YOUR INSTRUCTIONS - How many lines in the entries below include the word "example"? Respond with the number only.
[Opening SUPPLIED MATERIAL section]
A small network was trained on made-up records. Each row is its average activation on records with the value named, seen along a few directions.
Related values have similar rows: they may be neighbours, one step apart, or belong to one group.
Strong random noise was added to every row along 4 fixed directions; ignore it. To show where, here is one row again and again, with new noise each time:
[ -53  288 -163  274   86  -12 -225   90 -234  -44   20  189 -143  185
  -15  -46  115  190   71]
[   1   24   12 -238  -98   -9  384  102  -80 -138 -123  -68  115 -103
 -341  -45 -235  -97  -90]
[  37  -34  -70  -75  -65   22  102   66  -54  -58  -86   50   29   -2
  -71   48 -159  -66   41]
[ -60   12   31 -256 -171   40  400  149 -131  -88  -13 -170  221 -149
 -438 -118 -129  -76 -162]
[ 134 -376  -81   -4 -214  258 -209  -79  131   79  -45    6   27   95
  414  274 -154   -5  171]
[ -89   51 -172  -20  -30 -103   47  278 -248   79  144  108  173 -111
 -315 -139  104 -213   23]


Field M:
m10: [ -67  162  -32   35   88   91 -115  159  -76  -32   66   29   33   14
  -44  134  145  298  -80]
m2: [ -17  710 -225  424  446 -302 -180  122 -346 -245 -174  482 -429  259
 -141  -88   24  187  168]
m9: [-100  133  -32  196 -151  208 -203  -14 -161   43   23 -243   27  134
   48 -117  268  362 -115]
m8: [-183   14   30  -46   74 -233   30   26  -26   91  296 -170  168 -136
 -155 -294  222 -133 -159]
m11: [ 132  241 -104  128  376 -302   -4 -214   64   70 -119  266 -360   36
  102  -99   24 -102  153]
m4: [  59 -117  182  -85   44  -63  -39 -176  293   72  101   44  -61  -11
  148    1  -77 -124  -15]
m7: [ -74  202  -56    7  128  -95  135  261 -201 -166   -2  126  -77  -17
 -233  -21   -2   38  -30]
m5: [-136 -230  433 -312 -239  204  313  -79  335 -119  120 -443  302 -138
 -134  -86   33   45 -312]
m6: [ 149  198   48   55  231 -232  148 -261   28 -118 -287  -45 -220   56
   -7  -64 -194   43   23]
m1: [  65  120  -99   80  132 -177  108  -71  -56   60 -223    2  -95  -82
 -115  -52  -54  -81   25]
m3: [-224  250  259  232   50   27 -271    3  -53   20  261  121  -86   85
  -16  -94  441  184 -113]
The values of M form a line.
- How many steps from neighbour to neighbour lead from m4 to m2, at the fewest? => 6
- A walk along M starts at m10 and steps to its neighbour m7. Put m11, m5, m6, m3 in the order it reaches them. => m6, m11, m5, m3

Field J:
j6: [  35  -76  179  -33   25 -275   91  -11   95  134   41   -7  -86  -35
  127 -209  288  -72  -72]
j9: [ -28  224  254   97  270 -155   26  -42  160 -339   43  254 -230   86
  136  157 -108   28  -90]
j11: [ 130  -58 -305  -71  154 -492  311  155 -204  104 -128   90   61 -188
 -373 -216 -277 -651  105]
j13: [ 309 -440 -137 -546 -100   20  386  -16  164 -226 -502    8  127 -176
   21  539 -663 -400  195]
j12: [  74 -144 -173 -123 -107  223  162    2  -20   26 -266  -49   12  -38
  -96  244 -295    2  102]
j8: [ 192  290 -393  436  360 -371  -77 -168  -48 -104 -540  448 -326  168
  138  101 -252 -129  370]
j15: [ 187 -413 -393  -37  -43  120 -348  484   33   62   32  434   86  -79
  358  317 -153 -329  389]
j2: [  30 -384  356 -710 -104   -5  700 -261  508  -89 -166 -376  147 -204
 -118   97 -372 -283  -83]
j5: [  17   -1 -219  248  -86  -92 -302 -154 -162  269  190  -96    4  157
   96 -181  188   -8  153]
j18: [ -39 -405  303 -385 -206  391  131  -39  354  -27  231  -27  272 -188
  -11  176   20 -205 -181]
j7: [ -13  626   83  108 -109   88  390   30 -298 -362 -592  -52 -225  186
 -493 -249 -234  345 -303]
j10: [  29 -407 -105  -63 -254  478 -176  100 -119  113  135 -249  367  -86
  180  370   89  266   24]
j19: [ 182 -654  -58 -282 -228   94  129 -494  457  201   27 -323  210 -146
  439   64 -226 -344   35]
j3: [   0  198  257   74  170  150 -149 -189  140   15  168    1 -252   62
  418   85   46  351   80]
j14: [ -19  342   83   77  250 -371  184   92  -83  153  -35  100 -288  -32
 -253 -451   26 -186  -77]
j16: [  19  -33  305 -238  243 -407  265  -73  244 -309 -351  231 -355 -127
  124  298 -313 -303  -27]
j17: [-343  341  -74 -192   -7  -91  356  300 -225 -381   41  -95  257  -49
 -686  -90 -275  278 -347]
[Closing SUPPLIED MATERIAL section]
[Opening SUPPLIED MATERIAL section]
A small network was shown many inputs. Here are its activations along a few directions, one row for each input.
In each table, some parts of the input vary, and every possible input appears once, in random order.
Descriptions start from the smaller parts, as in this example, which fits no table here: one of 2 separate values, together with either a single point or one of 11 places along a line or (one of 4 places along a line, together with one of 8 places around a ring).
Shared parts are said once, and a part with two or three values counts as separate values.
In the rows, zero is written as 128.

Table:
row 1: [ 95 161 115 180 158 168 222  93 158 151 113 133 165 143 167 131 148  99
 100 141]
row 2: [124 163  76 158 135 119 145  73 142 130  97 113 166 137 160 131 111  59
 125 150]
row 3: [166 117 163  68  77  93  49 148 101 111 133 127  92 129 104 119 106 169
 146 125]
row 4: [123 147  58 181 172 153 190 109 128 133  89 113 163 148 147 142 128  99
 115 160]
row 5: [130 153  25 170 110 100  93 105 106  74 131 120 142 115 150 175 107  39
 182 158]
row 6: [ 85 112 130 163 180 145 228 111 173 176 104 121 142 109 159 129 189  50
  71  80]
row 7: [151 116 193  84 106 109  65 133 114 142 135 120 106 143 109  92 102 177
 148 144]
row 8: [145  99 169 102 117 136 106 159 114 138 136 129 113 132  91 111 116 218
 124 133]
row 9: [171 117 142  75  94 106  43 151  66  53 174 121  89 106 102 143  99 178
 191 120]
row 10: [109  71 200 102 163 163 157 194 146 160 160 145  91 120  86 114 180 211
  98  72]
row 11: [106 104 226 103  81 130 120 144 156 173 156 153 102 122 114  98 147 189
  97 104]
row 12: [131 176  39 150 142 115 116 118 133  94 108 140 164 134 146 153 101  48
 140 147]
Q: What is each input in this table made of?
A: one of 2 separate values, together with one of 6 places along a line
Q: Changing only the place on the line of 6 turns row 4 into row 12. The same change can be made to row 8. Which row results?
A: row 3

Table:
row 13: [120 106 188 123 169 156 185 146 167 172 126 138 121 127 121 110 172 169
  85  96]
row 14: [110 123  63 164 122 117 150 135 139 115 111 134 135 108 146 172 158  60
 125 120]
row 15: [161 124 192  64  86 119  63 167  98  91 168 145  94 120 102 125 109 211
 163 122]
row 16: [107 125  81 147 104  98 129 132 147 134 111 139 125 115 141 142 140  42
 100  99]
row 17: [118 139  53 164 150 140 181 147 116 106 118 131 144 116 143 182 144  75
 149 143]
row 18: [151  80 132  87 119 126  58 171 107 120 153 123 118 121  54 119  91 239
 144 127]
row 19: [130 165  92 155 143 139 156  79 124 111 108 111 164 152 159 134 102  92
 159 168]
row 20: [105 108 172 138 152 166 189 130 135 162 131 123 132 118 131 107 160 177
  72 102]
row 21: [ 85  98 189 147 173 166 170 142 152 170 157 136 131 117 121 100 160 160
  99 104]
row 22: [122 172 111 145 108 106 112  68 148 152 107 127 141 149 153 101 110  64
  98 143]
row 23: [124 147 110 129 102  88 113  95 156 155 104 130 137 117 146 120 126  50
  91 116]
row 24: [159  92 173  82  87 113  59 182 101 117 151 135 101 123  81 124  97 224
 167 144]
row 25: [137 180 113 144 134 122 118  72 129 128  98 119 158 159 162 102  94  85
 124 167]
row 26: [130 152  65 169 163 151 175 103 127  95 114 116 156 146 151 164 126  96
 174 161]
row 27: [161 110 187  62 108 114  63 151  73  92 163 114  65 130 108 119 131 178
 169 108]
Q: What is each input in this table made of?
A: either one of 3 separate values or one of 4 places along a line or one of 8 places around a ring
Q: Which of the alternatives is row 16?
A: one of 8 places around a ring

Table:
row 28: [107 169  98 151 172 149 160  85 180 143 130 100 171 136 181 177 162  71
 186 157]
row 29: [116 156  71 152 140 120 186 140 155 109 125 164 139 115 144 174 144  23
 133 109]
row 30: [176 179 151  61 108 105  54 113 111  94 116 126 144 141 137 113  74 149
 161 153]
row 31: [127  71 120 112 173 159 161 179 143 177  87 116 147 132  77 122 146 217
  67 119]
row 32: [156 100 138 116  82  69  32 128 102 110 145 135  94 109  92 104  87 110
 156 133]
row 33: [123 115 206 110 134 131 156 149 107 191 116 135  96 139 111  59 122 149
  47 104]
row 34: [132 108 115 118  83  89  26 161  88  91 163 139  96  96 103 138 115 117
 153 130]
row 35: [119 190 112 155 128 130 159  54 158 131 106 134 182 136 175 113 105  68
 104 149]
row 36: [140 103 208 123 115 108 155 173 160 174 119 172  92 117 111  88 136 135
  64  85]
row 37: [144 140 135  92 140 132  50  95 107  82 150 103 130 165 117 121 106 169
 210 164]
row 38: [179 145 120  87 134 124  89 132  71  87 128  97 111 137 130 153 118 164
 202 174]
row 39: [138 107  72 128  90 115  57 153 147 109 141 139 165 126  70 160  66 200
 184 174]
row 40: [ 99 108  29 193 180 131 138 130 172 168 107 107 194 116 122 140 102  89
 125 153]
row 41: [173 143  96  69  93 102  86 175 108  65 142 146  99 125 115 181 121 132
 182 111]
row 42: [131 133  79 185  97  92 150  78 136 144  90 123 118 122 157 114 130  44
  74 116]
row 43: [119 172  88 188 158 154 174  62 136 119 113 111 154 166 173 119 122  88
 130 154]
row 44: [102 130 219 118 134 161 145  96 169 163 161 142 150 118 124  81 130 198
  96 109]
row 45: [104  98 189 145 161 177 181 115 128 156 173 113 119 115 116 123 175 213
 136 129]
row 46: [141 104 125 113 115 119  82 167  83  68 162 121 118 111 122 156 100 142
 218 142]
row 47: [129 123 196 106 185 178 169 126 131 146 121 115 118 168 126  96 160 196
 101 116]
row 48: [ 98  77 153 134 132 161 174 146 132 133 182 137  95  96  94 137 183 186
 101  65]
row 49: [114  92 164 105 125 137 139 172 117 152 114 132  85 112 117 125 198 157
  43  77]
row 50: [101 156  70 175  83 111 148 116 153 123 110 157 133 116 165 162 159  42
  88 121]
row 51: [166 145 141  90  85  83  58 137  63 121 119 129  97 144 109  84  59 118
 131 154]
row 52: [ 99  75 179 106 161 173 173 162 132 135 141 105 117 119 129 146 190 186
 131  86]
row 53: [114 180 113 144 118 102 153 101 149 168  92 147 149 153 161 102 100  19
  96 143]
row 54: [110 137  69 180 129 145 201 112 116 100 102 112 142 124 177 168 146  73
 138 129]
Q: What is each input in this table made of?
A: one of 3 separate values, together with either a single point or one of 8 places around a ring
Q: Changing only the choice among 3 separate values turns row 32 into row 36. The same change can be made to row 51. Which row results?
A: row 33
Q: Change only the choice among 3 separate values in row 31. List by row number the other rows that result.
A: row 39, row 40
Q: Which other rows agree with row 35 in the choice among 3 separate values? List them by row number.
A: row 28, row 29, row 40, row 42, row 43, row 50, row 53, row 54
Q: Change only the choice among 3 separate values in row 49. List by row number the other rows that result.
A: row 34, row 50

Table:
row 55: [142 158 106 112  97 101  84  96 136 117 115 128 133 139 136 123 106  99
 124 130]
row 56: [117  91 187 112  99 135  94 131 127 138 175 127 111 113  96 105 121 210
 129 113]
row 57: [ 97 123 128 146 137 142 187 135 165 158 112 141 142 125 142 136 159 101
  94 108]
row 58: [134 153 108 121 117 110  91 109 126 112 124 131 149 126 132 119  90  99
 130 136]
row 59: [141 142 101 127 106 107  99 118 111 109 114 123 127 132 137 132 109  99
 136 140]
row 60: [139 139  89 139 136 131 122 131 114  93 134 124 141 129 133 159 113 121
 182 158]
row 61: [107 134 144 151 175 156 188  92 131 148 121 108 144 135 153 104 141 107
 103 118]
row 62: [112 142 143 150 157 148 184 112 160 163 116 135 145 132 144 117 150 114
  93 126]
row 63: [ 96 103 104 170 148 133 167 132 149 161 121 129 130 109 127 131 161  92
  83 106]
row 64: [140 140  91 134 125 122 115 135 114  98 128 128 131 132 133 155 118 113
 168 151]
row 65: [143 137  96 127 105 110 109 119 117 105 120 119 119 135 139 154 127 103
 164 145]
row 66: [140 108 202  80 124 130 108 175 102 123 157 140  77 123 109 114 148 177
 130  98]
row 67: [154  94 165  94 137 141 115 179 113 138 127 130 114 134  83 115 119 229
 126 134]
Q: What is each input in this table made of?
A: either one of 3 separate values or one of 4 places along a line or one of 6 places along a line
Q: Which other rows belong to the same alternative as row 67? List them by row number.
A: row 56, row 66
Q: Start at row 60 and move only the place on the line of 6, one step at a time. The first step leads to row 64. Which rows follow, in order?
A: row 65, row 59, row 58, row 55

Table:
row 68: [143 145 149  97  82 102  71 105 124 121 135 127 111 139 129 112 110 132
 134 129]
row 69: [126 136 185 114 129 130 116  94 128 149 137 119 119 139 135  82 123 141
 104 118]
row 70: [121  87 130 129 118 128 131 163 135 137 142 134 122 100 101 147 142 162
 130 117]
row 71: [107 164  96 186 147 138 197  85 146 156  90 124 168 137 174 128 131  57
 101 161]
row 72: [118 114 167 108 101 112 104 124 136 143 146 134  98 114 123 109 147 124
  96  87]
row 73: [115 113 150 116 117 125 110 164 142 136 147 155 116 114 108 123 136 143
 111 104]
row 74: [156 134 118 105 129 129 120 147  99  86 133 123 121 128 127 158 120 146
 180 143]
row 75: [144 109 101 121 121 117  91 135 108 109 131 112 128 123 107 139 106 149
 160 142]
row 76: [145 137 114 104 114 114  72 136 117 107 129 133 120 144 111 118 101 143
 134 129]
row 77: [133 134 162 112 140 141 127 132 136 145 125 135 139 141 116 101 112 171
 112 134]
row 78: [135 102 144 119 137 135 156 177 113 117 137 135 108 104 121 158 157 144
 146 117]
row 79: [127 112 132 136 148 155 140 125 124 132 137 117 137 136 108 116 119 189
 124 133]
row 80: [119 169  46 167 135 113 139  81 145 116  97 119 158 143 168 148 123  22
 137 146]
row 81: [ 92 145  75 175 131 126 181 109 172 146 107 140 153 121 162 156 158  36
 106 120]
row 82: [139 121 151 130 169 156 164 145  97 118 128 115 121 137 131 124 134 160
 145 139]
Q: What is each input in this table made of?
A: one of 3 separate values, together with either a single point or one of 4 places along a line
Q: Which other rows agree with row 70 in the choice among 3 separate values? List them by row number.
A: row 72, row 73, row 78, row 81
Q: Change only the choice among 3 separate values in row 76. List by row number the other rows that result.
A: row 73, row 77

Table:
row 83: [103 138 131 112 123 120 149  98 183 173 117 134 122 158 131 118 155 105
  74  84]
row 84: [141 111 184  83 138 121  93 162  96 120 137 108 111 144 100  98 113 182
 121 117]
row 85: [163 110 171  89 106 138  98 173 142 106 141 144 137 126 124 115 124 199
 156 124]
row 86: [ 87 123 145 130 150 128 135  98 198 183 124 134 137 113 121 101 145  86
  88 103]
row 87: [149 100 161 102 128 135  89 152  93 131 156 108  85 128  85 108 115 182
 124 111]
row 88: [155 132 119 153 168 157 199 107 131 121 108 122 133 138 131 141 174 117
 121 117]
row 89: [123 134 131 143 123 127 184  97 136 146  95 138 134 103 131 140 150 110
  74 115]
[Closing SUPPLIED MATERIAL section]
[Opening SUPPLIED MATERIAL section]
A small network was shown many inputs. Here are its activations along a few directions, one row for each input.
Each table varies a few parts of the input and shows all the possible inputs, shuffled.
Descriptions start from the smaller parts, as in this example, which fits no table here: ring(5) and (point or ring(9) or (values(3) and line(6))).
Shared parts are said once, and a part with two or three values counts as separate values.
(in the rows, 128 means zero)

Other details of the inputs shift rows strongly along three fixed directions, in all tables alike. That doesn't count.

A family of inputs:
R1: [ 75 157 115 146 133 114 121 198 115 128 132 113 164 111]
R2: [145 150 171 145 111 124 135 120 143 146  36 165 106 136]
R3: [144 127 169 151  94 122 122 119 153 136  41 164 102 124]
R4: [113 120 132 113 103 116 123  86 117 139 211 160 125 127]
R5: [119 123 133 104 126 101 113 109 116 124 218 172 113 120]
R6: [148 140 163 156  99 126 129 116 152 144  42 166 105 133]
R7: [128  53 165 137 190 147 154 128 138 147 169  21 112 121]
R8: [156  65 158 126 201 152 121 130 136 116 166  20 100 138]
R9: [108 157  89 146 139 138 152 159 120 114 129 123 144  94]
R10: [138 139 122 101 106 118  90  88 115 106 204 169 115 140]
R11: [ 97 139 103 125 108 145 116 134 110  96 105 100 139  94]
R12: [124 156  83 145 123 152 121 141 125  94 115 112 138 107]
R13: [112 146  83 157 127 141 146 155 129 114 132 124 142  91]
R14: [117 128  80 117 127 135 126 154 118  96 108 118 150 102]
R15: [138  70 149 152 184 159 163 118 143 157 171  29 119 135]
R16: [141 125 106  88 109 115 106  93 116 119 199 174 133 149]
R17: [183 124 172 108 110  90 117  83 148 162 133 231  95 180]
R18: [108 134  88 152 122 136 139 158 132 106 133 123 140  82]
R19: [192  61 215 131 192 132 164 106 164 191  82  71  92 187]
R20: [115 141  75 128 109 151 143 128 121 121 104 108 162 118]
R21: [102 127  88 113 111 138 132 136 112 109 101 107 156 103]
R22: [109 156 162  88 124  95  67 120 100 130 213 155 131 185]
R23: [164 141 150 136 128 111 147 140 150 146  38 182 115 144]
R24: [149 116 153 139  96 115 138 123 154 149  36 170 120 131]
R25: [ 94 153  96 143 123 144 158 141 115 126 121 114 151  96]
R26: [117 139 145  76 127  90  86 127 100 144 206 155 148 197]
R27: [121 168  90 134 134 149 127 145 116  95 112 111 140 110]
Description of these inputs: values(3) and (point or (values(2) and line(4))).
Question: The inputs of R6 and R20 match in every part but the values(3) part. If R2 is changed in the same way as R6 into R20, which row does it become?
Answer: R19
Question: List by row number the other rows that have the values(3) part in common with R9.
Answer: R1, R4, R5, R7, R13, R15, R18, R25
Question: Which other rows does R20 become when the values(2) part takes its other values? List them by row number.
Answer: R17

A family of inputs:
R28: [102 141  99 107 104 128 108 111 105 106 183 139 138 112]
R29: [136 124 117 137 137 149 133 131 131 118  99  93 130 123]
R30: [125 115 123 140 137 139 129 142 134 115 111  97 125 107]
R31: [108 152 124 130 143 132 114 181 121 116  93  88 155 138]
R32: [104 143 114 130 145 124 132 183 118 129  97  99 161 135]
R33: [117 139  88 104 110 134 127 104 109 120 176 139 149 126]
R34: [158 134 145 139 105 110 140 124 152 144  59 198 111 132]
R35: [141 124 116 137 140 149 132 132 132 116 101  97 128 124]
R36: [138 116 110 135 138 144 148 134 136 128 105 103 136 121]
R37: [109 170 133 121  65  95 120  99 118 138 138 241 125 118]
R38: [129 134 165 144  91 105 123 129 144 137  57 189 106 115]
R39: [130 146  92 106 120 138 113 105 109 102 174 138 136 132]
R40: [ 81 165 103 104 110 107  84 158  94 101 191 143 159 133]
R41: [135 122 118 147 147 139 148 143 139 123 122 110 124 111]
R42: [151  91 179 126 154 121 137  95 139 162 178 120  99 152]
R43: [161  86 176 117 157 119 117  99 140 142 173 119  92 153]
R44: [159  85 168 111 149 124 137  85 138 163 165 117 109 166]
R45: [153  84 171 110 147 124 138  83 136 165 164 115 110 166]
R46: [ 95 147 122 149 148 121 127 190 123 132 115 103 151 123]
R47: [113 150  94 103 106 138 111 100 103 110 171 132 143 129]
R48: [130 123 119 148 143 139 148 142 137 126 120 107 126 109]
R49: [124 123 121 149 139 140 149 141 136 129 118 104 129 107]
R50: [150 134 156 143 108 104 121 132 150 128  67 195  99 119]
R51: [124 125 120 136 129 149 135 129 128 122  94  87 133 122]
[Closing SUPPLIED MATERIAL section]
SOLUTION FOR THIS EXERCISE - 2